**STORED DATA:**
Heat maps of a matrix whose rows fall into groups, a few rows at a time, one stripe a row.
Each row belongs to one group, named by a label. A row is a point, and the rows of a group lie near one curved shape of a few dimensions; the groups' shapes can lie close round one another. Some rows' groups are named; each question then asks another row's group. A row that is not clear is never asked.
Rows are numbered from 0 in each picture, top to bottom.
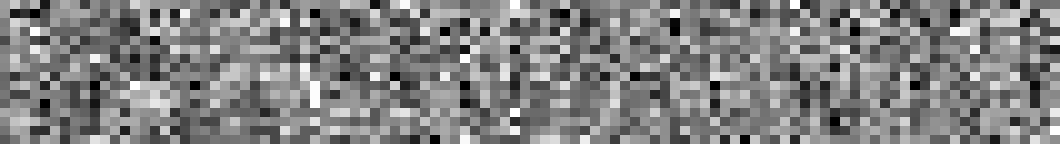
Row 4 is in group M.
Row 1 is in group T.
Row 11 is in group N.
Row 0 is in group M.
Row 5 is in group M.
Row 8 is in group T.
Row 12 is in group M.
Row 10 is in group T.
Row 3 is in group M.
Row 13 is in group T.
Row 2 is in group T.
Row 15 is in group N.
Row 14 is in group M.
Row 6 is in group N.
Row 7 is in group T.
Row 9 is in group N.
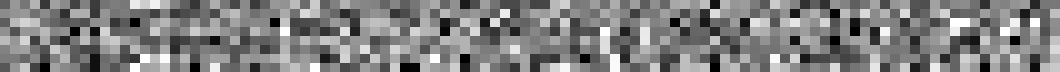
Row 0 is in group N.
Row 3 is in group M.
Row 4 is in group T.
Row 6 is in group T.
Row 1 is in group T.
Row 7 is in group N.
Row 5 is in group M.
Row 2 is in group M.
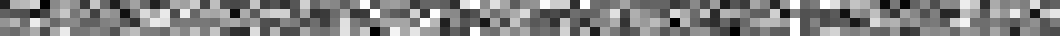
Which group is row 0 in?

**EXERCISE DIRECTIONS:** The reply must contain every entry above, exactly as written, and none of the pictures.

**WRITTEN SOLUTION:**
Heat maps of a matrix whose rows fall into groups, a few rows at a time, one stripe a row.
Each row belongs to one group, named by a label. A row is a point, and the rows of a group lie near one curved shape of a few dimensions; the groups' shapes can lie close round one another. Some rows' groups are named; each question then asks another row's group. A row that is not clear is never asked.
Rows are numbered from 0 in each picture, top to bottom.
Row 4 is in group M.
Row 1 is in group T.
Row 11 is in group N.
Row 0 is in group M.
Row 5 is in group M.
Row 8 is in group T.
Row 12 is in group M.
Row 10 is in group T.
Row 3 is in group M.
Row 13 is in group T.
Row 2 is in group T.
Row 15 is in group N.
Row 14 is in group M.
Row 6 is in group N.
Row 7 is in group T.
Row 9 is in group N.
Row 0 is in group N.
Row 3 is in group M.
Row 4 is in group T.
Row 6 is in group T.
Row 1 is in group T.
Row 7 is in group N.
Row 5 is in group M.
Row 2 is in group M.
Which group is row 0 in?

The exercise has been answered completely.